--- Task instructions ---
Only one span of the listing below is wanted: the lines from the one with "row 108: [-.13" through the one with "Change only the place", reproduced exactly, both ends kept.

--- Data provided ---
......

These are the activations of a small neural network, seen along a few directions. Each row is one input.
In each table, some parts of the input vary, and every possible input appears once, in random order.
A made-up example of a description, with smaller parts first: one of 8 places around a ring, together with either a single point or (one of 2 separate values, together with one of 4 places along a line) or one of 11 places around a ring.
Shared parts are said once, and a part with two or three values counts as separate values.

Other details of the inputs vary at random and push rows far along two fixed directions, the same in every table; ignore that.
These rows show it; all are for the same input, with only those details redrawn:
[-.06 -.25 .02 -.19 -.14 .18 .54 .22 .49 .03 -.49]
[-.04 -.11 -.35 -.31 -.20 -.12 .12 -.36 .17 .40 .21]
[.20 .18 .04 -.29 .02 -.22 -.24 -.49 -.32 .32 .35]
[.18 .04 .43 -.17 .07 .09 .21 .11 .01 -.06 -.38]

A family of inputs:
row 1: [-.18 -.24 -.57 .14 -.08 -.09 -.33 -.10 .27 -.05 .51]
row 2: [-.05 .07 -.53 .37 .12 -.34 -.36 -.42 -.93 .26 -.12]
row 3: [-.19 -.01 -.37 -.03 -.27 -.23 .02 -.18 .20 .36 .36]
row 4: [.20 .68 .43 .46 .06 -.20 -.16 .22 -.46 -.41 .14]
row 5: [.19 .46 -.30 .08 -.05 -.14 -.16 -.31 -.50 .08 .45]
row 6: [.26 .39 .59 .11 .22 .00 -.24 .22 -.53 -.07 -.10]
row 7: [-.16 -.27 -.23 .42 -.25 .10 .22 .41 .33 -.15 -.24]
row 8: [-.19 .17 -.36 .43 -.27 .10 .47 .53 .28 -.21 -.18]
row 9: [-.04 -.11 -.35 -.31 -.20 -.12 .12 -.36 .17 .40 .21]
row 10: [.22 .28 .77 -.30 .36 .10 -.24 -.21 -.36 -.17 .00]
row 11: [-.10 -.05 .25 .32 .06 .19 -.13 .26 -.01 -.38 -.05]
row 12: [.11 -.37 .45 .11 .10 .11 -.10 .30 -.06 .03 -.39]
row 13: [-.36 .23 -.49 .19 -.25 -.13 .05 -.15 .24 -.06 .62]
row 14: [-.36 -.19 .10 -.04 -.09 .23 .41 .31 .65 -.12 -.24]
row 15: [.13 -.39 .33 .10 .15 .24 -.12 .39 -.22 .09 -.45]
row 16: [.20 .03 .31 -.17 .13 .23 .19 .20 -.14 -.01 -.44]
row 17: [-.23 .17 -.58 .14 -.14 -.20 -.07 -.06 .36 -.16 .63]
row 18: [-.26 .00 -.15 .02 -.15 .26 .51 .21 .52 -.35 -.15]
row 19: [.02 .05 .40 -.06 .24 .06 -.09 .24 .26 -.30 -.06]
row 20: [.15 -.12 .78 -.02 .39 .13 -.53 -.03 -.43 -.10 -.02]
row 21: [.16 .08 .05 -.46 .25 -.15 -.42 -.52 -.10 .09 .49]
row 22: [.30 .50 .45 .00 .34 -.05 -.32 -.04 -.30 -.57 .22]
row 23: [-.03 -.25 -.34 .01 .24 -.33 -.43 -.50 -.93 .51 -.25]
row 24: [-.09 .06 -.23 .17 -.26 .10 .55 .28 .40 -.23 -.26]
row 25: [-.13 -.58 -.35 -.20 .06 -.02 -.38 -.21 .32 .27 .34]
row 26: [.09 -.03 .08 .45 .01 .17 -.06 .44 -.24 -.21 -.26]
Describe the family of inputs behind these rows. -> one of 2 separate values, together with either a single point or (one of 3 separate values, together with one of 4 places along a line)
The inputs of row 17 and row 19 match in every part but the choice among 2 separate values. If row 4 is changed in the same way as row 17 into row 19, which row does it become? -> row 3
Change only the choice among 2 separate values in row 2. List by row number the other rows that result. -> row 23
Change only the choice among 3 separate values in row 7. List by row number the other rows that result. -> row 4, row 24
Change only the choice among 3 separate values in row 16. List by row number the other rows that result. -> row 6, row 15

A family of inputs:
row 27: [-.18 -.24 -.18 .17 -.18 .28 .34 .50 .48 -.28 -.23]
row 28: [-.12 -.09 -.20 .10 .09 -.04 -.13 -.11 .08 -.20 .14]
row 29: [.25 .47 .79 -.05 .36 .04 -.09 .18 -.30 -.40 -.21]
row 30: [.51 .64 .83 -.04 .32 -.04 -.42 -.16 -.69 -.20 .26]
row 31: [.12 .09 .34 .22 -.05 .01 .08 .28 -.21 -.02 -.28]
row 32: [.22 -.21 .26 -.39 .10 .04 -.05 -.13 .10 .18 -.11]
row 33: [-.33 -.30 -.09 -.13 -.10 .33 .73 .34 .83 -.30 -.62]
row 34: [-.36 -.42 -.60 .09 -.27 .16 .68 .20 .65 .01 -.62]
row 35: [.19 .21 .75 .27 .19 .06 -.32 .38 -.32 -.38 -.04]
row 36: [-.25 -.02 -.96 -.07 -.18 -.36 -.42 -.58 .02 .37 .97]
row 37: [.04 .13 -.14 .10 .02 -.10 .14 .07 -.11 .00 -.21]
row 38: [-.03 .06 -.84 -.02 -.32 -.31 -.15 -.57 -.24 .59 .67]
row 39: [-.05 -.41 -.24 -.20 .11 -.09 -.43 -.44 -.39 .58 .13]
row 40: [.00 .07 .29 -.07 -.10 .00 .04 .03 .10 .06 .15]
Describe the family of inputs behind these rows. -> either one of 2 separate values or (one of 3 separate values, together with one of 4 places along a line)
Change only the choice among 3 separate values in row 29. List by row number the other rows that result. -> row 36, row 37

A family of inputs:
row 41: [.03 -.18 .16 -.06 -.09 .17 .35 .24 .21 .03 -.45]
row 42: [.12 .34 -.26 -.09 -.15 -.10 .02 -.18 .05 .04 .43]
row 43: [.03 .40 -.36 .07 -.16 -.19 -.09 -.26 -.09 .05 .57]
row 44: [-.21 -.27 -.22 -.25 -.10 .10 .17 -.07 .45 .15 .05]
row 45: [.34 .13 .53 .12 .27 .09 -.17 .31 -.37 -.24 -.32]
row 46: [.27 .18 -.02 .03 .13 -.22 -.56 -.38 -.62 .14 .43]
row 47: [.14 .04 .31 .02 .24 .13 -.04 .14 -.20 -.25 -.31]
row 48: [.00 .01 -.09 -.29 -.02 -.07 .00 -.33 -.08 .28 .14]
row 49: [.32 .32 .65 .01 .22 .10 -.09 .26 -.13 -.45 -.04]
row 50: [-.05 -.16 .29 .14 .01 .18 .16 .43 .25 -.14 -.33]
row 51: [.13 .23 .22 -.19 .21 -.18 -.54 -.50 -.45 .15 .55]
row 52: [.25 .20 -.03 .05 .14 -.24 -.56 -.31 -.62 .18 .45]
row 53: [-.23 -.17 -.57 .00 -.31 -.15 .12 -.18 .14 .46 .23]
row 54: [.19 .41 .26 .11 .12 -.14 -.36 -.10 -.35 -.22 .46]
row 55: [-.42 -.31 -.08 .14 -.13 .26 .46 .41 .60 -.19 -.43]
row 56: [-.08 .05 -.20 .10 -.09 -.21 -.39 -.33 -.23 .24 .56]
row 57: [-.05 .24 -.04 .24 -.14 .12 .39 .38 .27 -.34 -.17]
row 58: [-.12 .07 -.21 -.04 -.05 -.19 -.02 -.30 -.10 .15 .14]
row 59: [-.07 .12 -.44 -.01 -.27 .03 .35 .06 .43 -.02 .16]
row 60: [.24 .20 .50 .10 .36 .04 -.16 .15 -.36 -.41 -.34]
row 61: [.09 .32 .33 .01 .18 -.14 -.26 -.26 -.58 .02 .11]
row 62: [-.17 -.03 -.11 -.06 .00 -.06 -.15 -.24 .02 .11 .29]
row 63: [-.12 -.09 .01 .18 .08 .16 .16 .27 .04 -.25 -.39]
row 64: [-.18 -.26 -.23 -.25 -.08 .04 .17 -.08 .51 .08 .03]
row 65: [.20 .29 .69 .04 .29 .01 -.02 .11 -.37 -.31 -.40]
row 66: [-.10 -.34 -.62 -.05 -.21 .02 .10 -.09 .27 .25 .08]
row 67: [.31 .19 .74 .05 .20 .09 -.03 .19 -.40 -.17 -.40]
row 68: [.01 -.04 -.19 .18 -.02 -.05 -.16 -.02 -.20 .02 .06]
row 69: [.12 .23 .41 -.07 .25 -.08 -.41 -.25 -.41 -.05 .27]
row 70: [-.21 -.02 -.13 .00 -.01 -.07 -.16 -.22 .00 .09 .29]
row 71: [-.06 -.02 .02 .12 -.03 -.06 -.17 .02 -.03 .09 .19]
row 72: [.04 -.03 -.18 .14 .00 -.06 -.15 .03 -.17 .08 .07]
row 73: [.06 .14 -.04 -.04 -.05 -.04 -.07 -.04 .09 -.09 .36]
row 74: [-.08 -.06 -.54 .12 -.13 -.20 -.25 -.22 -.17 .29 .39]
row 75: [.19 .59 .42 .33 .10 .02 .01 .30 -.28 -.49 -.07]
row 76: [-.13 -.27 -.64 -.26 -.12 -.01 .04 -.29 .23 .30 .21]
row 77: [.09 .06 .05 -.27 .05 -.09 .01 -.25 -.06 .12 .00]
row 78: [-.24 -.32 -.30 .10 -.06 .19 .45 .36 .52 -.23 -.53]
row 79: [-.33 -.24 -.88 .02 -.21 -.15 .05 -.27 .27 .21 .26]
row 80: [-.28 -.22 -.71 -.23 -.26 -.16 .21 -.40 .34 .41 .23]
row 81: [.16 -.07 -.30 -.15 -.03 -.12 -.26 -.23 -.15 .31 .32]
row 82: [-.11 -.34 -.04 -.04 -.20 .23 .58 .44 .53 .08 -.58]
row 83: [-.08 -.10 -.31 -.08 -.13 -.16 -.25 -.28 .04 .37 .51]
row 84: [-.07 .14 .19 .28 -.03 .12 .18 .43 .19 -.45 -.13]
row 85: [.08 .27 .33 .22 .07 .05 -.02 .28 -.05 -.42 .03]
row 86: [.27 .16 .23 -.19 .12 -.18 -.57 -.44 -.44 .22 .57]
row 87: [-.07 -.07 .22 -.06 .03 .16 .34 .19 .13 -.08 -.46]
row 88: [-.04 -.05 .03 .10 -.04 -.03 -.16 -.04 -.04 .05 .17]
row 89: [.26 .04 .50 -.11 .09 .11 .08 .13 -.16 -.03 -.34]
row 90: [-.08 -.06 .34 .27 .02 .15 .10 .47 .12 -.22 -.33]
row 91: [-.36 -.19 -.34 .06 -.13 -.02 .14 -.01 .40 -.01 .05]
row 92: [.03 -.14 .10 -.06 .12 .21 .19 .22 .12 -.19 -.42]
row 93: [-.19 -.34 -.41 -.12 -.24 .01 .10 -.02 .47 .33 .21]
row 94: [.06 -.14 .44 .07 .06 .22 .13 .37 .18 -.21 -.37]
row 95: [.27 .26 .39 -.02 .12 -.15 -.30 -.15 -.55 .16 .13]
row 96: [-.04 .01 .06 -.10 .09 -.07 -.14 -.17 .05 -.03 .15]
row 97: [.04 -.01 .37 .16 .00 .14 .24 .32 -.04 -.14 -.50]
row 98: [.06 .27 .33 .04 .24 -.16 -.42 -.23 -.38 -.14 .26]
row 99: [-.10 -.26 -.44 -.14 -.05 .03 .16 -.07 .32 .04 -.08]
row 100: [-.29 -.10 -.36 .04 -.16 -.07 .26 -.08 .22 .10 -.09]
row 101: [.27 -.03 .31 .01 .16 .13 -.06 .19 -.18 -.17 -.29]
row 102: [.18 .23 .65 .23 .15 .05 -.05 .24 -.45 -.22 -.37]
row 103: [.25 .34 .62 .13 .21 .08 -.09 .29 -.17 -.49 -.04]
row 104: [-.05 -.12 .28 -.09 .11 .16 .18 .21 .33 -.24 -.33]
row 105: [-.08 .02 .04 -.04 .08 -.08 -.14 -.16 .03 -.05 .16]
row 106: [-.14 .11 .00 .05 -.01 -.07 .02 -.13 -.20 .06 -.01]
row 107: [-.23 -.15 -.35 .12 -.26 -.05 .22 .06 .17 .26 -.04]
row 108: [-.13 -.33 -.24 -.11 -.19 .09 .14 .02 .44 .18 .05]
row 109: [-.18 -.18 -.26 -.21 -.14 .04 .28 -.13 .25 .24 -.09]
row 110: [.26 .23 .70 .13 .19 .05 -.04 .28 -.40 -.15 -.38]
row 111: [-.18 -.29 -.07 -.13 -.11 .20 .62 .28 .58 -.08 -.61]
row 112: [.11 -.26 .00 -.07 -.01 .21 .21 .27 .23 -.07 -.39]
row 113: [-.05 -.22 -.25 -.20 -.21 .01 .25 -.01 .27 .35 -.07]
row 114: [-.05 .15 -.20 -.14 -.02 -.24 -.24 -.53 -.36 .35 .43]
row 115: [.05 .01 .04 .01 -.07 -.06 -.02 -.11 -.18 .17 .01]
row 116: [.02 -.13 .42 .14 .05 .21 .13 .38 .16 -.23 -.37]
row 117: [.08 -.07 .11 -.14 .00 -.01 -.15 -.02 .05 .16 .17]
row 118: [-.15 -.31 -.80 -.28 -.17 -.09 .07 -.34 .36 .31 .25]
row 119: [-.06 -.39 -.22 .01 -.13 .25 .43 .47 .51 -.04 -.51]
row 120: [.06 -.05 -.15 .13 .00 -.03 -.15 -.03 -.18 .02 .04]
row 121: [-.05 -.04 -.31 -.03 .04 -.07 -.15 -.25 -.14 .10 .19]
row 122: [.27 .62 .00 .03 .02 -.26 -.35 -.35 -.46 -.02 .65]
row 123: [-.10 -.13 -.01 .12 .07 .17 .19 .25 .10 -.22 -.39]
row 124: [.06 -.01 -.14 -.07 .12 -.07 -.12 -.15 -.10 -.04 .04]
Describe the family of inputs behind these rows. -> one of 6 places along a line, together with either one of 2 separate values or (one of 3 separate values, together with one of 4 places along a line)
The inputs of row 57 and row 42 match in every part but the place on the line of 6. If row 71 is changed in the same way as row 57 into row 42, which row does it become? -> row 117
The inputs of row 67 and row 115 match in every part but the place on the line of 6. If row 122 is changed in the same way as row 67 into row 115, which row does it become? -> row 43
Change only the choice among 3 separate values in row 107. List by row number the other rows that result. -> row 74, row 90
Change only the choice among 2 separate values in row 49. List by row number the other rows that result. -> row 42
Change only the place on the line of 4 in row 41. List by row number the other rows that result. -> row 82, row 109, row 111
Change only the choice among 3 separate values in row 47. List by row number the other rows that result. -> row 69, row 87
Change only the choice among 2 separate values in row 85. List by row number the other rows that result. -> row 57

......

--- Expected output ---
row 108: [-.13 -.33 -.24 -.11 -.19 .09 .14 .02 .44 .18 .05]
row 109: [-.18 -.18 -.26 -.21 -.14 .04 .28 -.13 .25 .24 -.09]
row 110: [.26 .23 .70 .13 .19 .05 -.04 .28 -.40 -.15 -.38]
row 111: [-.18 -.29 -.07 -.13 -.11 .20 .62 .28 .58 -.08 -.61]
row 112: [.11 -.26 .00 -.07 -.01 .21 .21 .27 .23 -.07 -.39]
row 113: [-.05 -.22 -.25 -.20 -.21 .01 .25 -.01 .27 .35 -.07]
row 114: [-.05 .15 -.20 -.14 -.02 -.24 -.24 -.53 -.36 .35 .43]
row 115: [.05 .01 .04 .01 -.07 -.06 -.02 -.11 -.18 .17 .01]
row 116: [.02 -.13 .42 .14 .05 .21 .13 .38 .16 -.23 -.37]
row 117: [.08 -.07 .11 -.14 .00 -.01 -.15 -.02 .05 .16 .17]
row 118: [-.15 -.31 -.80 -.28 -.17 -.09 .07 -.34 .36 .31 .25]
row 119: [-.06 -.39 -.22 .01 -.13 .25 .43 .47 .51 -.04 -.51]
row 120: [.06 -.05 -.15 .13 .00 -.03 -.15 -.03 -.18 .02 .04]
row 121: [-.05 -.04 -.31 -.03 .04 -.07 -.15 -.25 -.14 .10 .19]
row 122: [.27 .62 .00 .03 .02 -.26 -.35 -.35 -.46 -.02 .65]
row 123: [-.10 -.13 -.01 .12 .07 .17 .19 .25 .10 -.22 -.39]
row 124: [.06 -.01 -.14 -.07 .12 -.07 -.12 -.15 -.10 -.04 .04]
Describe the family of inputs behind these rows. -> one of 6 places along a line, together with either one of 2 separate values or (one of 3 separate values, together with one of 4 places along a line)
The inputs of row 57 and row 42 match in every part but the place on the line of 6. If row 71 is changed in the same way as row 57 into row 42, which row does it become? -> row 117
The inputs of row 67 and row 115 match in every part but the place on the line of 6. If row 122 is changed in the same way as row 67 into row 115, which row does it become? -> row 43
Change only the choice among 3 separate values in row 107. List by row number the other rows that result. -> row 74, row 90
Change only the choice among 2 separate values in row 49. List by row number the other rows that result. -> row 42
Change only the place on the line of 4 in row 41. List by row number the other rows that result. -> row 82, row 109, row 111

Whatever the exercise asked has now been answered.